PROVIDED ENTRIES:
Points, in no order, along strands that fork, close into loops and pass close to each other.
In the rows, 128 means zero.
Points whose rows are less than 106 apart are linked; no others are. Some points are linked to none.
fidi: [131  96 126 194  73  93 120 187 125 150 138 138 123  96 144 100 105 100
 102 116]
saz: [130 155 150 125 217 113 117 102 117  83  91 149 117 160 175 172 104 131
 120 162]
rup: [149 188 160 102 134  99 165  73 142  70 151 106 141 116 143 168 122 154
 117 131]
zuka: [144 108 201 101  87  84 193 125 155 107 126 192 119 121 160 110 167 152
  98  91]
vis: [117 137 107 124  99 110 174  90 126 135 143  84 149 111 148 158  87 116
 107 167]
mumum: [136 127  92 180 113 115 165 163 157 174 130 185 101  85 111  69 158 164
 117 162]
neso: [131 100 121 170  69  91 155 148 135 119 142 147 105  82 136 110 122 133
  80 123]
kudav: [ 78  59 193 114 160  78 132 160  74 152 122 144  91 112 148 140 144 119
 133 122]
mone: [ 60  93 184  83 155 100  95 155 109 172 109 139  94 130 128 149 156 132
 141  98]
Tagu: [141 135 168  88 136 138 164 115 109 114 145 131 144 128 121  93 138 125
 127 107]
gezuf: [115 134 164 106  93  75 168  96 156 113 123 139  96  97 122 163 144 178
  90 130]
Vomir: [157 106  78 179 114 157  90 166 151 133 122 177 107 164 115  80 114 129
 103 110]
gis: [143 114 162 164  73 103 147 144 129  90 126 161 113  69 123 130 173 128
  96 132]
vafos: [161 151  86 140 114  97 139 145 133 144 148 150 112 110 122 146 119 178
  94  92]
sudeb: [143 107 179 126 149  94 153 145 114  33 119 161  99 101  94 159 178 124
 120 143]
Tosed: [129  99 120 140 158 113 138 160 114 124 109 187  79 121 137 115 160 157
 115 138]
zok: [125 136  96 108 125 171  87 109 166 120 107 150 122 223 103  87  95 171
 119 101]
daz: [ 90 122 186  98 142  95 121 164 117 117 120 154 153 138 142  96 168 135
 118 163]
kudi: [126 140 133 124 168 133 112 137 102 134 133 121 133 103 132 166 128 102
 195  88]
sute: [152 143 158 133 103  97 169 111 141 141 149  87  99 110 151 100  94 149
 120  74]
bogi: [130 114 125  69 189 143  99 128  89 111 110 113 110 174  98 124 132 150
 125 128]
dak: [151 143 123  74 184 161  47 112  86  99  97 103 146 198 102 147 133 137
 110 149]
Vulab: [ 84 104 170 100  96 140  89 137 120 115  99  96 166 146 139 115 142  65
 126 146]
Legot: [135 135 134 127 118 112 169  76 148  78 133 129 102 133 127 140 112 161
 113 132]
vageb: [150 129 146 128  98  84 137 155 134  45 132 165 119  79 121 179 178 120
 104 117]
Nub: [135  86 158 115  87 119 179 176 134 154 127 161 149 111 156 114 125 112
 132 100]
gam: [108 128  73 143 173 146 123 113 138 165 124 117  88 134 113 134 125 155
 114 176]
rok: [ 82  86 162 140  88 127 107 164 146 135 112 141 155 132 129 111 168  90
 134 119]
Veza: [132 154 181  90 193 123  79 123  90 128 123  89 168 144 169 190 120  99
 152 135]
sonof: [119 186  73 164 112 154 167 119 150 176 153 141 151 110 149 122 102 133
 146 161]
Tovil: [154 121  90 105 131 133 116 142  92  80 132 125 115 116 103 173 108 137
 135 111]
saku: [160 123  81 118  92 160 179 143 125 151 163 140 136 145  86  64 118 122
 123 104]
Nav: [134  93 184 173 135  88  96 111 143  77 110 116  71 120 131 120 124  93
 140  73]
lazu: [ 84  99 154  96  88 123 188  72 172 109  95 148  97 137 107 131 155 119
 109 129]
dazum: [136 151 170  94 179  93  94 147  83 113 153 103 136  99 159 179 140 107
 168  95]
Tefut: [129  83 160 132 157  77 189 129 110  83 115 150  78  72 139 142 158 133
 127 145]
nivuk: [106  94 171  97  65 131 207 121 153 131 126 132 149 105 133  91 138 106
 123 109]
kole: [142 128 134 120 111 150 114 123 159 111 149 113 155 157 113 178 143 108
 194  59]
gasuf: [102 173 139  96 114 141 156 105 177 151 154 150 159 137 111 112 156 159
 151 103]
Panet: [140 139  56 142 138 171 151 110 104 163 162  95 143  89 105 180 129 103
 186 112]
pip: [175 176  77 136 170 193 112  89 129 113 117 125 177 164 143 155 116 130
 155 157]
mav: [110 163 157 106 141 146  69 104 126 125  93  93 171 129 161 137 165 122
 105 217]
Nik: [123 118 164  90  79  85 181  72 169  87 116 156  89 132 109 187 156 133
  89 107]
devav: [137 110  90 143  99 169 158 150 117 137 151 130 138  91  99  81 141  87
 138 121]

AIM OF THE EXERCISE: Please give the material above once more, unchanged.

ANSWER SECTION:
Points, in no order, along strands that fork, close into loops and pass close to each other.
In the rows, 128 means zero.
Points whose rows are less than 106 apart are linked; no others are. Some points are linked to none.
fidi: [131  96 126 194  73  93 120 187 125 150 138 138 123  96 144 100 105 100
 102 116]
saz: [130 155 150 125 217 113 117 102 117  83  91 149 117 160 175 172 104 131
 120 162]
rup: [149 188 160 102 134  99 165  73 142  70 151 106 141 116 143 168 122 154
 117 131]
zuka: [144 108 201 101  87  84 193 125 155 107 126 192 119 121 160 110 167 152
  98  91]
vis: [117 137 107 124  99 110 174  90 126 135 143  84 149 111 148 158  87 116
 107 167]
mumum: [136 127  92 180 113 115 165 163 157 174 130 185 101  85 111  69 158 164
 117 162]
neso: [131 100 121 170  69  91 155 148 135 119 142 147 105  82 136 110 122 133
  80 123]
kudav: [ 78  59 193 114 160  78 132 160  74 152 122 144  91 112 148 140 144 119
 133 122]
mone: [ 60  93 184  83 155 100  95 155 109 172 109 139  94 130 128 149 156 132
 141  98]
Tagu: [141 135 168  88 136 138 164 115 109 114 145 131 144 128 121  93 138 125
 127 107]
gezuf: [115 134 164 106  93  75 168  96 156 113 123 139  96  97 122 163 144 178
  90 130]
Vomir: [157 106  78 179 114 157  90 166 151 133 122 177 107 164 115  80 114 129
 103 110]
gis: [143 114 162 164  73 103 147 144 129  90 126 161 113  69 123 130 173 128
  96 132]
vafos: [161 151  86 140 114  97 139 145 133 144 148 150 112 110 122 146 119 178
  94  92]
sudeb: [143 107 179 126 149  94 153 145 114  33 119 161  99 101  94 159 178 124
 120 143]
Tosed: [129  99 120 140 158 113 138 160 114 124 109 187  79 121 137 115 160 157
 115 138]
zok: [125 136  96 108 125 171  87 109 166 120 107 150 122 223 103  87  95 171
 119 101]
daz: [ 90 122 186  98 142  95 121 164 117 117 120 154 153 138 142  96 168 135
 118 163]
kudi: [126 140 133 124 168 133 112 137 102 134 133 121 133 103 132 166 128 102
 195  88]
sute: [152 143 158 133 103  97 169 111 141 141 149  87  99 110 151 100  94 149
 120  74]
bogi: [130 114 125  69 189 143  99 128  89 111 110 113 110 174  98 124 132 150
 125 128]
dak: [151 143 123  74 184 161  47 112  86  99  97 103 146 198 102 147 133 137
 110 149]
Vulab: [ 84 104 170 100  96 140  89 137 120 115  99  96 166 146 139 115 142  65
 126 146]
Legot: [135 135 134 127 118 112 169  76 148  78 133 129 102 133 127 140 112 161
 113 132]
vageb: [150 129 146 128  98  84 137 155 134  45 132 165 119  79 121 179 178 120
 104 117]
Nub: [135  86 158 115  87 119 179 176 134 154 127 161 149 111 156 114 125 112
 132 100]
gam: [108 128  73 143 173 146 123 113 138 165 124 117  88 134 113 134 125 155
 114 176]
rok: [ 82  86 162 140  88 127 107 164 146 135 112 141 155 132 129 111 168  90
 134 119]
Veza: [132 154 181  90 193 123  79 123  90 128 123  89 168 144 169 190 120  99
 152 135]
sonof: [119 186  73 164 112 154 167 119 150 176 153 141 151 110 149 122 102 133
 146 161]
Tovil: [154 121  90 105 131 133 116 142  92  80 132 125 115 116 103 173 108 137
 135 111]
saku: [160 123  81 118  92 160 179 143 125 151 163 140 136 145  86  64 118 122
 123 104]
Nav: [134  93 184 173 135  88  96 111 143  77 110 116  71 120 131 120 124  93
 140  73]
lazu: [ 84  99 154  96  88 123 188  72 172 109  95 148  97 137 107 131 155 119
 109 129]
dazum: [136 151 170  94 179  93  94 147  83 113 153 103 136  99 159 179 140 107
 168  95]
Tefut: [129  83 160 132 157  77 189 129 110  83 115 150  78  72 139 142 158 133
 127 145]
nivuk: [106  94 171  97  65 131 207 121 153 131 126 132 149 105 133  91 138 106
 123 109]
kole: [142 128 134 120 111 150 114 123 159 111 149 113 155 157 113 178 143 108
 194  59]
gasuf: [102 173 139  96 114 141 156 105 177 151 154 150 159 137 111 112 156 159
 151 103]
Panet: [140 139  56 142 138 171 151 110 104 163 162  95 143  89 105 180 129 103
 186 112]
pip: [175 176  77 136 170 193 112  89 129 113 117 125 177 164 143 155 116 130
 155 157]
mav: [110 163 157 106 141 146  69 104 126 125  93  93 171 129 161 137 165 122
 105 217]
Nik: [123 118 164  90  79  85 181  72 169  87 116 156  89 132 109 187 156 133
  89 107]
devav: [137 110  90 143  99 169 158 150 117 137 151 130 138  91  99  81 141  87
 138 121]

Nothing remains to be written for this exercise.